§ **Work to be completed**: Could you copy every line of the data that contains "mask"?

§ **Input for this task**:
· · · · ·

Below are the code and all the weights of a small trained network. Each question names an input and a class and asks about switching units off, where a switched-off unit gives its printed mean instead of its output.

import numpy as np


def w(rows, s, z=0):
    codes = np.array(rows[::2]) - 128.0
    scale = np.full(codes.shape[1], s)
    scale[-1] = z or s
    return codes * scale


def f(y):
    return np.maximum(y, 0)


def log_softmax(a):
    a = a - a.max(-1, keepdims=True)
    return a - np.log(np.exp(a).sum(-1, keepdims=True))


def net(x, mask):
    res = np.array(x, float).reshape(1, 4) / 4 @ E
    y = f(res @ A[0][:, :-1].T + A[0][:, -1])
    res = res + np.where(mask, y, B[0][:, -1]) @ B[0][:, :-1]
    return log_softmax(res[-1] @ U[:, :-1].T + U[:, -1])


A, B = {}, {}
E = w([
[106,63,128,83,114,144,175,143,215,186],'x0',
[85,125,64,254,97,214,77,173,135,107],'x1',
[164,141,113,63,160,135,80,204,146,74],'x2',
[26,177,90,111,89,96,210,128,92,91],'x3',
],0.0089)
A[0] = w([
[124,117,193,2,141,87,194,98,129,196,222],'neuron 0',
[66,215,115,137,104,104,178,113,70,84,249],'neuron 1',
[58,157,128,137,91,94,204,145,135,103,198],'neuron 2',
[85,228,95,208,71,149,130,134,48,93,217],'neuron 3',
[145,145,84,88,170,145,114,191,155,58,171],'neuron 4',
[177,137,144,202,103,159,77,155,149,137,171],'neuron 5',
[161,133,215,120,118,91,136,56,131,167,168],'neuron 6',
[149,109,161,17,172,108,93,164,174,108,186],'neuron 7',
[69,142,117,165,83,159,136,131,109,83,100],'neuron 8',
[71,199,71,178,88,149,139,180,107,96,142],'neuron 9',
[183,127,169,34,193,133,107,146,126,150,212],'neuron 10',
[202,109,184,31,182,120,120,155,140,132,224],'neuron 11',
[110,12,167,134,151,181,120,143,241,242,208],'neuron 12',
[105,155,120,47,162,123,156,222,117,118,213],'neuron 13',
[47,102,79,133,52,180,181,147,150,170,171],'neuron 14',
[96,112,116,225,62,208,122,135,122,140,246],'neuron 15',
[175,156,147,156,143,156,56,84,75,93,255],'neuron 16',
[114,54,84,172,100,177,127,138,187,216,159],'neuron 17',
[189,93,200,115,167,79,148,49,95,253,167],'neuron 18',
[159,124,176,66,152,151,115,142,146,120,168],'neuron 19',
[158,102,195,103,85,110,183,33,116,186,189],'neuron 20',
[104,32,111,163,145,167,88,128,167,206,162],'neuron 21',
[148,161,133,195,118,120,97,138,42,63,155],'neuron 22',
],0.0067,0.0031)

· · · · ·

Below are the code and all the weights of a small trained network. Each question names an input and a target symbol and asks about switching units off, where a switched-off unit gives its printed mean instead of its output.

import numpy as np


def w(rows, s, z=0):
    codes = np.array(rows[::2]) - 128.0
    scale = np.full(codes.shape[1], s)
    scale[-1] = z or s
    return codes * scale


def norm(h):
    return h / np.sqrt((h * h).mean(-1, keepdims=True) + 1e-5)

· · · · ·

§ **Response to the task**:
def net(x, mask):
    res = res + np.where(mask, y, B[0][:, -1]) @ B[0][:, :-1]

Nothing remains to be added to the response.